Problem description → Write the data below out again in full, exactly as shown.

Source material →
Below are the code and all the weights of a small trained network. Each question names an input and a class and asks about switching units off, where a switched-off unit gives its printed mean instead of its output.

import numpy as np


def w(rows, s, z=0):
    codes = np.array(rows[::2]) - 128.0
    scale = np.full(codes.shape[1], s)
    scale[-1] = z or s
    return codes * scale


def norm(h):
    return h / np.sqrt((h * h).mean(-1, keepdims=True) + 1e-5)


def f(y):
    return np.maximum(y, 0)


def log_softmax(a):
    a = a - a.max(-1, keepdims=True)
    return a - np.log(np.exp(a).sum(-1, keepdims=True))


def net(x, mask):
    res = np.array(x, float).reshape(1, 4) / 4 @ E
    u = 0
    for l in range(4):
        y = f(norm(res) @ A[l][:, :-1].T + A[l][:, -1])
        res = res + np.where(mask[u : u + 5], y, B[l][:, -1]) @ B[l][:, :-1]
        u += 5
    return log_softmax(norm(res)[-1] @ U[:, :-1].T + U[:, -1])


A, B = {}, {}
E = w([
[154,196,142,180,141,87,136,213,203,127,83],'x0',
[240,175,147,207,137,105,102,65,85,199,109],'x1',
[172,128,150,18,174,198,143,178,172,240,136],'x2',
[105,106,25,25,136,249,76,74,136,44,230],'x3',
],0.0014)
A[0] = w([
[155,188,172,222,126,77,82,117,86,140,66,129],'L0N0',
[188,100,41,79,182,203,70,23,96,88,223,23],'L0N1',
[193,179,212,248,130,83,112,113,65,192,69,2],'L0N2',
[102,95,92,70,130,132,135,73,95,79,145,117],'L0N3',
[109,92,56,153,105,145,64,6,80,74,191,75],'L0N4',
],0.0018,0.0024)
B[0] = w([
[146,94,82,104,117,93,179,91,132,94,120,253],'L0N0',
[98,189,117,92,47,183,124,95,129,140,164,244],'L0N1',
[228,158,76,122,156,88,145,2,169,127,110,222],'L0N2',
[110,118,137,138,102,130,109,119,96,147,157,207],'L0N3',
[181,106,171,86,143,160,134,145,136,126,130,238],'L0N4',
],0.0044,0.0019)
A[1] = w([
[157,173,167,253,138,32,135,115,82,149,57,62],'L1N0',
[130,194,87,170,111,151,99,159,201,73,156,85],'L1N1',
[123,108,139,79,118,153,110,160,136,128,139,117],'L1N2',
[95,66,114,116,99,106,157,95,103,64,116,93],'L1N3',
[116,154,64,183,125,97,129,190,193,69,133,5],'L1N4',
],0.0031,0.0012)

Finished exercise →
Below are the code and all the weights of a small trained network. Each question names an input and a class and asks about switching units off, where a switched-off unit gives its printed mean instead of its output.

import numpy as np


def w(rows, s, z=0):
    codes = np.array(rows[::2]) - 128.0
    scale = np.full(codes.shape[1], s)
    scale[-1] = z or s
    return codes * scale


def norm(h):
    return h / np.sqrt((h * h).mean(-1, keepdims=True) + 1e-5)


def f(y):
    return np.maximum(y, 0)


def log_softmax(a):
    a = a - a.max(-1, keepdims=True)
    return a - np.log(np.exp(a).sum(-1, keepdims=True))


def net(x, mask):
    res = np.array(x, float).reshape(1, 4) / 4 @ E
    u = 0
    for l in range(4):
        y = f(norm(res) @ A[l][:, :-1].T + A[l][:, -1])
        res = res + np.where(mask[u : u + 5], y, B[l][:, -1]) @ B[l][:, :-1]
        u += 5
    return log_softmax(norm(res)[-1] @ U[:, :-1].T + U[:, -1])


A, B = {}, {}
E = w([
[154,196,142,180,141,87,136,213,203,127,83],'x0',
[240,175,147,207,137,105,102,65,85,199,109],'x1',
[172,128,150,18,174,198,143,178,172,240,136],'x2',
[105,106,25,25,136,249,76,74,136,44,230],'x3',
],0.0014)
A[0] = w([
[155,188,172,222,126,77,82,117,86,140,66,129],'L0N0',
[188,100,41,79,182,203,70,23,96,88,223,23],'L0N1',
[193,179,212,248,130,83,112,113,65,192,69,2],'L0N2',
[102,95,92,70,130,132,135,73,95,79,145,117],'L0N3',
[109,92,56,153,105,145,64,6,80,74,191,75],'L0N4',
],0.0018,0.0024)
B[0] = w([
[146,94,82,104,117,93,179,91,132,94,120,253],'L0N0',
[98,189,117,92,47,183,124,95,129,140,164,244],'L0N1',
[228,158,76,122,156,88,145,2,169,127,110,222],'L0N2',
[110,118,137,138,102,130,109,119,96,147,157,207],'L0N3',
[181,106,171,86,143,160,134,145,136,126,130,238],'L0N4',
],0.0044,0.0019)
A[1] = w([
[157,173,167,253,138,32,135,115,82,149,57,62],'L1N0',
[130,194,87,170,111,151,99,159,201,73,156,85],'L1N1',
[123,108,139,79,118,153,110,160,136,128,139,117],'L1N2',
[95,66,114,116,99,106,157,95,103,64,116,93],'L1N3',
[116,154,64,183,125,97,129,190,193,69,133,5],'L1N4',
],0.0031,0.0012)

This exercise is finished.